■ DESCRIPTION OF THE TASK
Scan the entries for lines with the word "every" and copy those lines.

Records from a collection
● ● ● ● ●
Here is a tiny trained network, its code and every weight. The questions are about switching its units off for an input and a target symbol, where a switched-off unit gives its printed mean instead of its output.

import numpy as np


def w(rows, s, z=0):
    codes = np.array(rows[::2]) - 128.0
    scale = np.full(codes.shape[1], s)
    scale[-1] = z or s
    return codes * scale


def norm(h):
    return h / np.sqrt((h * h).mean(-1, keepdims=True) + 1e-5)


def f(y):
    return y / 2 * (1 + np.tanh(0.7978845608 * (y + 0.044715 * y**3)))


def softmax(a):
    e = np.exp(a - a.max(-1, keepdims=True))
    return e / e.sum(-1, keepdims=True)


def log_softmax(a):
    a = a - a.max(-1, keepdims=True)
    return a - np.log(np.exp(a).sum(-1, keepdims=True))


def net(x, mask):
    ids = ['αβγδεηθλμπστφψω'.index(c) for c in x.split()]
    T = len(ids)
    res = E[ids] + P[:T]
    r = norm(res)
    for j in range(2):
        rows = slice(3 * j, 3 * j + 3)
        q, k, v = (r @ M[0][rows].T for M in (Q, K, V))
        z = softmax(np.where(np.tri(T) > 0, q @ k.T / 3**0.5, -1e9)) @ v
        o = O[0][rows]
        res = res + np.where(mask[j], z, o[:, -1]) @ o[:, :-1]
    y = f(norm(res) @ A[0][:, :-1].T + A[0][:, -1])
    res = res + np.where(mask[2:18], y, B[0][:, -1]) @ B[0][:, :-1]
    return log_softmax(norm(res)[-1] @ U[:, :-1].T + U[:, -1])


Q, K, V, O, A, B = {}, {}, {}, {}, {}, {}
E = w([
[129,125,118],'α',
[104,179,176],'β',
[87,164,133],'γ',
[130,128,127],'δ',
[124,123,123],'ε',
[169,103,122],'η',
[130,125,126],'θ',
[140,111,93],'λ',
[175,166,122],'μ',
[124,247,165],'π',
[159,180,185],'σ',
[136,193,41],'τ',
[127,131,126],'φ',
[124,128,124],'ψ',
[127,131,127],'ω',
],0.013)
P = w([
[117,140,197],'0',
[145,247,126],'1',
[141,255,135],'2',
[141,243,134],'3',
[212,45,202],'4',
[128,46,193],'5',
[142,28,195],'6',
],0.00077)
Q[0] = w([
[66,210,131],'H0',
[90,160,109],'H0',
[92,254,116],'H0',
[167,11,226],'H1',
[144,52,241],'H1',
[92,216,50],'H1',
],0.0056)
K[0] = w([
[85,76,186],'H0',
[110,76,158],'H0',
[32,67,165],'H0',
[171,210,48],'H1',
[145,254,29],'H1',
[83,45,233],'H1',
],0.0055)
V[0] = w([
[126,175,126],'H0',
[23,50,172],'H0',
[194,82,60],'H0',
[130,26,127],'H1',
[180,81,134],'H1',
[153,107,254],'H1',
],0.0031)
O[0] = w([
[96,75,147,184],'H0',
[233,130,74,23],'H0',
[106,198,171,81],'H0',
[185,182,161,7],'H1',
[124,173,167,77],'H1',
[145,63,254,115],'H1',
],0.0031,0.0017)
A[0] = w([
[84,202,138,177],'N0',
[81,52,168,113],'N1',
[114,89,70,149],'N2',
[119,121,131,128],'N3',
[158,153,96,117],'N4',
[128,128,127,128],'N5',
[141,106,74,119],'N6',
[67,144,120,138],'N7',
[117,97,84,111],'N8',
[167,175,133,121],'N9',
[99,122,91,128],'N10',
[254,57,143,2],'N11',
[110,91,87,127],'N12',
[184,183,152,157],'N13',
[176,112,193,175],'N14',
[120,131,108,118],'N15',
],0.0067,0.0031)
B[0] = w([
[126,62,47,242],'N0',
[87,236,186,227],'N1',
[164,233,195,251],'N2',
[115,153,132,135],'N3',
[218,80,171,133],'N4',
[128,129,128,128],'N5',
[178,167,184,172],'N6',
[116,187,79,206],'N7',
[145,198,173,178],'N8',
[148,78,139,145],'N9',
[139,205,128,184],'N10',
[1,72,5,124],'N11',
[137,198,172,204],'N12',
[133,22,150,201],'N13',
[56,107,134,183],'N14',
[151,153,122,133],'N15',
],0.0039,0.0017)
U = w([
[132,151,155,83],'α',
[25,108,181,163],'β',
[60,143,39,86],'γ',
[129,126,141,93],'δ',
[136,126,76,74],'ε',
[104,71,64,253],'η',
[105,142,146,80],'θ',
[246,188,132,146],'λ',
[229,75,116,210],'μ',
[132,145,136,65],'π',
[173,91,236,125],'σ',
[162,159,2,94],'τ',
[110,95,121,155],'φ',
[98,138,96,140],'ψ',
[123,143,124,88],'ω',
],0.013,0.0051)

Each question gives the input, a string of symbols that net reads in full, and the target symbol t.
The units are the heads (3 rows each of Q, K, V and O) and the neurons (one row each of A and B). Each row of codes is followed by its name. A weight is (code - 128) times the scale printed after its matrix; where a second scale follows, it is the last column's (O, A, B and U).
mask holds one flag per unit, heads first, then neurons. A switched-off unit (its flag False) gives its mean, the last column of its rows in O or B, instead of its output. The means were averaged over made-up inputs and are rounded, as every weight is.
A unit's drop is (log p(t) with every unit on - log p(t) with that unit switched off) / (log p(t) with every unit on - log p(t) with every unit switched off).
The circuit of an input: a set's keep is (log p(t) with only the set's units on - log p(t) with every unit switched off) / (log p(t) with every unit on - log p(t) with every unit switched off). Starting from the 12 units with the biggest drops (on a tie, the unit counted first), units are removed one at a time, each time the one whose removal leaves the highest keep (on an exact tie, the one counted first), for as long as the keep stays at least 0.8.
units of the circuit, in order: the units of the circuit, biggest drop first
unit that matters most: the unit with the biggest drop
top k neurons: the k neurons with the biggest drops, biggest first
heads that matter: for each layer, one digit per head in row order, 1 if its drop is at least 0.15 and else 0, layers parted by /
drop of u: that unit's drop, to one decimal
input α π ψ, target τ: units of the circuit, in order	N1; H1
input ψ λ α, target λ: heads that matter	00
input δ ε θ σ, target σ: unit that matters most	N13
input ψ ω σ, target σ: heads that matter	00
input η θ ε, target η: units of the circuit, in order	H1; N0; N2
input π ψ β α ω, target λ: heads that matter	01
input α ψ α δ, target τ: heads that matter	11
input ψ η ψ, target λ: heads that matter	10
input δ τ φ, target β: heads that matter	01
input δ ψ ω δ, target β: units of the circuit, in order	H1; N14
input ψ ψ ψ λ, target λ: heads that matter	00
input δ ψ τ ψ σ δ δ, target λ: heads that matter	01
input η η α, target η: drop of N12	0.0
input δ δ δ, target β: drop of N2	0.1
input ε ε ψ, target μ: drop of H1	0.2
input σ δ φ π μ, target μ: top neuron	N4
● ● ● ● ●
■ RESPONSE
Here is a tiny trained network, its code and every weight. The questions are about switching its units off for an input and a target symbol, where a switched-off unit gives its printed mean instead of its output.
mask holds one flag per unit, heads first, then neurons. A switched-off unit (its flag False) gives its mean, the last column of its rows in O or B, instead of its output. The means were averaged over made-up inputs and are rounded, as every weight is.
A unit's drop is (log p(t) with every unit on - log p(t) with that unit switched off) / (log p(t) with every unit on - log p(t) with every unit switched off).
The circuit of an input: a set's keep is (log p(t) with only the set's units on - log p(t) with every unit switched off) / (log p(t) with every unit on - log p(t) with every unit switched off). Starting from the 12 units with the biggest drops (on a tie, the unit counted first), units are removed one at a time, each time the one whose removal leaves the highest keep (on an exact tie, the one counted first), for as long as the keep stays at least 0.8.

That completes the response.